ACTIVITY: In the entries below, find the line containing "-47 -30 -25" and the line containing "Q_125: [-36 -63". Copy those two lines and everything between them exactly, and only that.

RECORDS FOR THE EXERCISE:
Each row is a point on a tangle of strands that fork, close into loops and nearly touch. The rows are in no order.
Two points are linked if the straight distance between their rows is under 85.9. Some points are linked to none.
Q_87: [ 20 -49  17  -4  34  10  11  40  -3   4   4   6   9  15 -20  17   6  -1
  13 -20 -13 -16   1 -10  -2  -8  21  13  15 -18   3  -6  15  -4 -27  -5
 -25]
Q_263: [ 13 -10 -22   9  13 -16   6 -14  12  19  42  -2   1 -23   1  34   1 -21
  18  13  -3 -12 -17   6  -2  -9 -13   7 -50  22 -14  28  -8 -10  26 -32
 -11]
Q_449: [ -2 -20  42  -3 -11  28   1  29  -6  14 -33   9   7  -2 -14  21  33  22
  -3 -12 -24  15   7 -13   0  19  12  -2  17 -40  -3 -26  10 -10 -26  14
 -12]
Q_315: [  2  -2   8  49   9 -23  38  -5 -47 -30 -25  34  23 -25  39 -14 -12  46
  41 -13  13  -1  14  15 -14  -2  -9  -7 -20  13  38  -5 -14   7  23  10
  -4]
Q_828: [ 36   1 -15   4  13  -8  -9 -31 -25 -35  10  35   8   2  -9 -22 -31  12
   9 -32  -8 -20  -6  -1   5 -20 -17  22  18  32  50  39  10  10  22   0
 -30]
Q_852: [-10 -26 -29 -13  28  -9  17  14  10 -13  32 -44   9  24 -11 -19 -27 -39
   2  15  13  -2   6   2 -12 -17   5  -7   8   2 -17  12  19  17   0 -12
  26]
Q_192: [ 38  23   2  29  -3 -16   9  -1 -10  -6 -20  28  -2   1   7   1 -22  35
  12  -4   2  15   4  -8   5   7 -17   9  -2  25  61  12   7   8  45   4
 -13]
Q_125: [-36 -63   1  10  28  16  19  29 -15   3   0  11  30 -22  10  40  24   8
  26 -29   0 -29  21  17 -24   2  31  -4 -24 -12 -19 -13  -6  -9 -31  -7
 -34]
Q_287: [-60 -18 -14  30 -11  12  25 -19 -34 -39 -12 -11  17 -34  48 -33  19  37
  35 -21  25 -15  18  41 -30  -6  -7 -27 -39  -2  -4 -24 -28  11 -10   6
   0]
Q_775: [-16 -14 -20   1  27 -15  22  11  20  32  30 -11   8 -22  14  43  11 -15
  15  30   9   0  -1  10 -11   1  -1  -2 -43   1 -30   7 -11 -14  15 -32
  -4]
Q_298: [ 33  -3 -17   1   9 -23  -4  -5  10  -7  38   1  -7  16 -12  -6 -31 -24
   7   3  10 -16 -17   0   7 -21 -26  27  -8  40  21  52   6   8  29 -17
 -11]
Q_766: [ 13 -38  -3  -6   4  23 -21 -23  -8 -15  22   2  -1 -14 -27   7   9  -5
  11 -47 -31 -26 -23 -11  -6 -13   4  11   7 -16 -10   2  13  -9 -15  -7
 -25]
Q_68: [ 36   2 -19  -4  18 -18 -12 -16  -7 -25  36  23  12  17  -9 -19 -37  -3
   7 -16   6 -23 -12   5  10 -35 -21  32  16  49  45  52  10  14  23  -8
 -24]
Q_661: [-32 -18 -24  20  17  -9  30 -35 -55 -64   2  -5  31 -18  41 -54 -29  34
  28 -21  24 -17  15  28 -27 -20  -4 -21  -4  16  15   1 -20  23   0  23
  32]
Q_690: [ 34  16  -9  -5  -5   3 -13 -30 -12 -34  -6  39 -12   3 -23 -22 -23   2
 -13 -35 -11 -15  -4 -21   9 -12  -8  21  26  19  50  23  18   7  17   6
 -28]
Q_33: [  0   0  18  -4 -18  27 -29 -12  -6 -21 -32  17 -16 -25 -20 -29  22  -3
 -34 -39 -21   7  -5 -20  -3  12  19  -2  46 -36   3 -45   9  -2 -37   5
   7]
Q_694: [ 48 -12  18  -7   2  12 -16  13  12  26  19  21 -10   6 -21  39   4  -9
  15  -8 -30 -15 -21 -16   7   0   0  22 -12   7   4  27  11  -9   9 -13
 -45]
Q_167: [ 15  21 -12  -2   9 -20  14  14   7 -21  -9  -8  -9  36  -5 -43 -48   4
 -13  23  26  16   2  -4   7 -22  -8  15  37  31  40  15  19  22  30  17
  23]
Q_451: [ 11  11  34  -5 -19  24 -12  13   3  17 -38  25  -4  -2 -23  23  25  17
 -10 -16 -28  15   0 -19  13  27   2  -2  26 -31  -2 -28  10 -14  -6  14
 -16]
Q_617: [ 18  15  11 -19  -8  -6   9  21  18  59  19 -11  -9  12 -14  46  18 -29
   6  57  -5  20  -9 -12  15  11 -20   1 -23 -23 -40  38 -20 -18   6 -12
  12]
Q_761: [  5  -5 -14 -11   3 -15  17  29  21   9  22 -41 -15  30 -13 -12 -16 -41
  -3  49  15  10  -2  -4   0 -14 -12   2  -2   1 -16  26   4  14  14 -10
  24]
Q_778: [ 33  18 -21 -12 -19 -14 -18 -10  20 -19  32  -4 -25  36 -34 -34 -22 -53
 -31  20   4 -11 -23  -8  18 -29 -30  31  11  32   9  52   6  20  10  -2
  12]
Q_901: [ -9 -44   7 -14   2  33 -14 -11  -9   2  20 -17   8 -19 -17  25  27   7
  14 -30 -24 -19 -16   0 -10  -6   1  -4 -16 -26 -30  -4   7 -23 -20 -13
 -14]
Q_271: [-73 -18   7 -13 -20  30   4   0 -20  -4 -25 -56  10  -3  41  -4  20  37
  15   8  14  23  33  22 -15   5   2 -37 -35 -38 -17 -35  -3   8 -25   6
  21]
Q_832: [ 34  42  -1 -16 -34 -14 -35  18  48  30   7   8 -47  30 -38 -17   5 -62
 -41  35 -10   5 -26 -20  26   3 -13  12  16  -6 -27  39 -15  -4 -13  -5
  15]
Q_701: [ 35  34   2  12 -12 -20   9  20  25  33  -9  -7 -15  22   3   8 -24  -1
   6  43  23  35  -8  -7  17  12 -21   7 -13  26  16  20  -6   2  47  -1
  11]
Q_373: [  1   8  18 -18  -4   3   7  14   9  58   6 -20   5   8  -8  60  19  -4
   5  43  -5  35   0  -6   8  17 -14  -1 -15 -22 -32   7 -11 -24  16  -4
   7]
Q_960: [-18  10  23  -7  -6  15   2  -9  -5  42  10   1  19 -31  16  73  43  39
  19   3  -2   9   2  17  -4  17 -13  -2 -53  -6 -19  -7 -11 -28   7  -9
 -23]
Q_196: [  6   9 -32  10   5 -17   1 -45   9  25  46  -9   2 -34  14  38   8 -19
  12  15  -2  -6 -15   3   3   5 -24  -5 -64  21 -16  23 -18 -12  31 -38
   0]
Q_923: [  0  24  19 -28 -16   5 -18  10  22  55 -10 -27 -14  29 -23  24  27 -24
 -36  45 -14  40   0 -17  18  17  -4 -19  29 -43 -47  -6  -9 -27 -17   6
  32]
Q_999: [  8  14 -21   8 -19   5   0 -60 -11 -12  16 -15  -4 -23   6   6  -7  26
   5 -11  -4  10 -13  -3  -5   3 -32 -10 -43  19   8   4   3  -2  34  -8
  10]
Q_776: [  5  10 -25   4  26 -40  32  14  16 -16  32 -44   6  25  21 -33 -46 -26
   6  46  32  -1  -7  21   0 -25  -5   9  -4  45   6  26  -1  37  35  -6
  41]
Q_949: [-12  22 -38  27  13 -35  20 -59 -14 -34  23 -22  14 -31  54 -20 -17  27
   5   4  24  -3 -12  20 -13 -15  -4 -25 -49  48   4 -22 -19  21  38  -8
  42]
Q_612: [ 12 -18 -14   7  27 -24  29  22 -14 -24   8   4  20  10   7 -17 -38  11
  23  -4  21  -8  10  12 -10 -18   2  11  15  16  25  11  14   9  17  -2
   1]
Q_174: [ 26  20 -10  17  -4 -34  18  24  25  28  16 -24 -16  13  10   3 -25 -25
   7  54  28  12 -11   3  13  -4 -24  14 -38  34   8  36 -17   9  35 -19
  26]
Q_70: [ 34  -1   4 -17   6  -8 -17  35  24  -8  18  15  -8  42 -26 -29 -21 -26
 -10  -4   4 -31 -15  -7   9 -25   1  47  41  25  19  32  19   6 -12  -6
 -23]
Q_539: [-51   3 -28   1  16  -9  22 -21  -5 -18   3 -50   8 -11  52 -11  -4  21
  11  21  21  19  11  15 -25  -1   5 -31 -37   4 -13 -33  -9  19  18  -2
  36]
Q_682: [-67 -16 -28  30  12 -29  20 -14   4  -5 -23   1  22 -37  76   1  46  37
  19   0  38 -10  15  40 -27   3  12 -27 -39  12  -7 -45 -33  11 -19 -12
   3]
Q_456: [ 33   1 -12  11   6 -17   0  -8  15  17  34   5  -8  -1  -5  25 -18 -21
  18   5   0 -12 -13   1   2  -4 -16  21 -37  32   8  42   1  -3  31 -27
 -19]
Q_111: [-38 -25   3 -14  18   1  18  29   4  33   2 -32  18   0  19  40  11  -1
  14  30  18  20  24   6 -14   9  14 -16 -28 -26 -34 -13   6  -7 -11 -15
  10]
Q_910: [ 21 -18   0  30  39 -25  21  16 -23 -15   6  43  25 -22  23  19 -18  24
  39 -26   1 -23   4  14  -9 -10   2  13 -18  27  33  16  -8  -1  24  -8
 -40]
Q_826: [ 47  39  38 -12 -15   7 -53  14  46  60   7  48 -34  16 -26  22  18 -30
 -36   2 -42  -3 -26 -20  24  22  21  17  26  -5 -25  10  -7 -21 -20  -1
 -32]
Q_974: [ -9  15  11  -8 -40  42 -20 -38 -10 -16 -30   1 -13 -18 -24 -16  25  24
 -18 -36 -25  10  -4 -14  -2  10  -8  -8  18 -31  -4 -31   2  -9 -16  15
   0]
Q_432: [ 25   3 -24 -19 -11  -2 -15 -17  17 -14  29 -14 -24  26 -37 -24 -14 -43
 -31   5 -12  -7 -23 -14  10 -20  -9  15  21   7  -7  23  17  10   5  -4
  13]
Q_928: [ 34   9 -28  -3  -4 -25 -10 -18   9 -20  53 -10  -9  22 -19 -25 -32 -44
  -9  18   6 -19 -21  10  11 -32 -35  27  -8  52  17  62   0  25  28 -10
   9]
Q_621: [ 51  43  36 -14 -21  -5 -47  37  56  56  -2  44 -38  30 -29  10   6 -44
 -36  16 -18 -13 -31 -25  27  20  15  29  22   5 -19  25  -9 -22 -27   1
 -34]
Q_781: [ -2  -4 -56  16  31 -37  13 -29   8 -24  52 -17  19 -18  21  -2 -27 -23
  11   6  13 -26 -11  24  -9 -21 -12  -2 -27  45  -7  21 -10  13  32 -23
  14]
Q_561: [  6 -16   2  39  24 -26  37  11 -40 -30  -8  42  29 -24  36  -3 -10  29
  42 -25   9 -18  17  20 -13  -4   3   3 -15  16  36   8 -13   0  16   6
 -22]
Q_777: [-22  -5   4 -15 -29  32  -9 -23  -7 -17 -26 -25  -8  -2 -13 -22  17  17
 -14 -16 -12  18   1 -12  -5   3  -7 -16   8 -32  -5 -33  11  -2 -10   9
  18]
Q_599: [-23 -22  14 -17 -14  46 -11 -26 -13  -3  11 -26   6 -23  -8  18  36  24
   5 -28 -17  -9 -11   1 -15  -7 -11 -11 -21 -36 -31 -19   1 -22 -25 -11
  -2]
Q_54: [ -6 -19  28  -3   9   5  13  58  11  23 -39 -12   4  37  -7  12  -1   5
  -1  22   9  37  28 -16  -2  21  21 -12  28 -26   8 -23  19   0 -10  12
   8]
Q_158: [ 19  24   1 -11 -33  19 -22 -34  11  10 -11   8 -21  -1 -32   8   7   6
 -22  -6 -20  18 -11 -27  12  17 -14   0   3  -6   2  -7   9 -12  18   7
   0]
Q_710: [-28 -17  27 -22  -1  14   7  25  -6  41  -7 -40  14  16   3  45  21   8
  -4  31   3  34  24  -6  -3   9   9 -17  -7 -43 -38 -24  10 -22 -24   0
  16]
Q_101: [ 23  20  -6  -5  -8 -18  11   7  21  41  23 -26 -14   1  -7  27   0 -32
   8  60   8  16 -14  -1  13   7 -29   5 -39  -2 -16  43 -20  -4  27 -20
  20]
Q_584: [-49 -18  34  23 -47  38  15  11 -42 -15 -41 -16   7 -15  18 -31  33  40
  29 -17   4   2  35  24 -13  12   0 -13 -13 -32   0 -22 -13   2 -34  20
  -3]
Q_711: [ 11  -8 -25 -15 -10  10  -5 -36  -1 -22  26 -14 -16   7 -31 -20 -11 -17
 -19 -14 -17  -4 -20 -18   3 -14 -14   4  14   1  -2   9  17   6  15  -2
  10]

FINISHED TASK:
Q_315: [  2  -2   8  49   9 -23  38  -5 -47 -30 -25  34  23 -25  39 -14 -12  46
  41 -13  13  -1  14  15 -14  -2  -9  -7 -20  13  38  -5 -14   7  23  10
  -4]
Q_828: [ 36   1 -15   4  13  -8  -9 -31 -25 -35  10  35   8   2  -9 -22 -31  12
   9 -32  -8 -20  -6  -1   5 -20 -17  22  18  32  50  39  10  10  22   0
 -30]
Q_852: [-10 -26 -29 -13  28  -9  17  14  10 -13  32 -44   9  24 -11 -19 -27 -39
   2  15  13  -2   6   2 -12 -17   5  -7   8   2 -17  12  19  17   0 -12
  26]
Q_192: [ 38  23   2  29  -3 -16   9  -1 -10  -6 -20  28  -2   1   7   1 -22  35
  12  -4   2  15   4  -8   5   7 -17   9  -2  25  61  12   7   8  45   4
 -13]
Q_125: [-36 -63   1  10  28  16  19  29 -15   3   0  11  30 -22  10  40  24   8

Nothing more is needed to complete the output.